Required action:
Each entry is to be output precisely as it appears.

Start of Data for review

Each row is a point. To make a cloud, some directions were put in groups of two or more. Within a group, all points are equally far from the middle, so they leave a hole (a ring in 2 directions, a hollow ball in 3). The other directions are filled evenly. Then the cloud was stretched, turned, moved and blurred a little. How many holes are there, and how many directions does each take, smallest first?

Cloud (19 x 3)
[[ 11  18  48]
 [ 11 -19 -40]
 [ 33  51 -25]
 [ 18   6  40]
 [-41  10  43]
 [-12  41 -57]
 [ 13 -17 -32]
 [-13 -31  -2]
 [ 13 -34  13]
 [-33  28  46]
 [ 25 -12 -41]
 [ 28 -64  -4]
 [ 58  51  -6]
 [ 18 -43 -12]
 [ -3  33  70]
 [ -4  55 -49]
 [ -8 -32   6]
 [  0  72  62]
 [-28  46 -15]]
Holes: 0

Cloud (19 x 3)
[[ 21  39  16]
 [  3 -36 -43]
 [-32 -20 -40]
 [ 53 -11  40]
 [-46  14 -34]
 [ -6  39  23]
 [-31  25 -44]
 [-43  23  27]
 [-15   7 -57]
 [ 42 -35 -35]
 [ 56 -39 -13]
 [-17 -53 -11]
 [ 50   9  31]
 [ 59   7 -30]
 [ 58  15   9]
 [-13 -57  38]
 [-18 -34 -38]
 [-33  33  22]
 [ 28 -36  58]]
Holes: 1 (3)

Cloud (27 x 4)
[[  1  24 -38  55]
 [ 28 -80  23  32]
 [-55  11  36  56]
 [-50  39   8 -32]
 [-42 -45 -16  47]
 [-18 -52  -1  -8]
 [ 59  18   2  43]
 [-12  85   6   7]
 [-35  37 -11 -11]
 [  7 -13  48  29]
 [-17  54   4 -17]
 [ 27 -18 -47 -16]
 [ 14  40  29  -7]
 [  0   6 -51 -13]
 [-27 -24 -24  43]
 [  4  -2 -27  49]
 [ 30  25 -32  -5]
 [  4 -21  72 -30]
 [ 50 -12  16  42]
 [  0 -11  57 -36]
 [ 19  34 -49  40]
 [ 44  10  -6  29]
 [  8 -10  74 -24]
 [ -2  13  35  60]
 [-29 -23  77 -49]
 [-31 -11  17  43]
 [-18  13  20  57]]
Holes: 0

End of Data for review

Solution to the problem:
Each row is a point. To make a cloud, some directions were put in groups of two or more. Within a group, all points are equally far from the middle, so they leave a hole (a ring in 2 directions, a hollow ball in 3). The other directions are filled evenly. Then the cloud was stretched, turned, moved and blurred a little. How many holes are there, and how many directions does each take, smallest first?

Cloud (19 x 3)
[[ 11  18  48]
 [ 11 -19 -40]
 [ 33  51 -25]
 [ 18   6  40]
 [-41  10  43]
 [-12  41 -57]
 [ 13 -17 -32]
 [-13 -31  -2]
 [ 13 -34  13]
 [-33  28  46]
 [ 25 -12 -41]
 [ 28 -64  -4]
 [ 58  51  -6]
 [ 18 -43 -12]
 [ -3  33  70]
 [ -4  55 -49]
 [ -8 -32   6]
 [  0  72  62]
 [-28  46 -15]]
Holes: 0

Cloud (19 x 3)
[[ 21  39  16]
 [  3 -36 -43]
 [-32 -20 -40]
 [ 53 -11  40]
 [-46  14 -34]
 [ -6  39  23]
 [-31  25 -44]
 [-43  23  27]
 [-15   7 -57]
 [ 42 -35 -35]
 [ 56 -39 -13]
 [-17 -53 -11]
 [ 50   9  31]
 [ 59   7 -30]
 [ 58  15   9]
 [-13 -57  38]
 [-18 -34 -38]
 [-33  33  22]
 [ 28 -36  58]]
Holes: 1 (3)

Cloud (27 x 4)
[[  1  24 -38  55]
 [ 28 -80  23  32]
 [-55  11  36  56]
 [-50  39   8 -32]
 [-42 -45 -16  47]
 [-18 -52  -1  -8]
 [ 59  18   2  43]
 [-12  85   6   7]
 [-35  37 -11 -11]
 [  7 -13  48  29]
 [-17  54   4 -17]
 [ 27 -18 -47 -16]
 [ 14  40  29  -7]
 [  0   6 -51 -13]
 [-27 -24 -24  43]
 [  4  -2 -27  49]
 [ 30  25 -32  -5]
 [  4 -21  72 -30]
 [ 50 -12  16  42]
 [  0 -11  57 -36]
 [ 19  34 -49  40]
 [ 44  10  -6  29]
 [  8 -10  74 -24]
 [ -2  13  35  60]
 [-29 -23  77 -49]
 [-31 -11  17  43]
 [-18  13  20  57]]
Holes: 0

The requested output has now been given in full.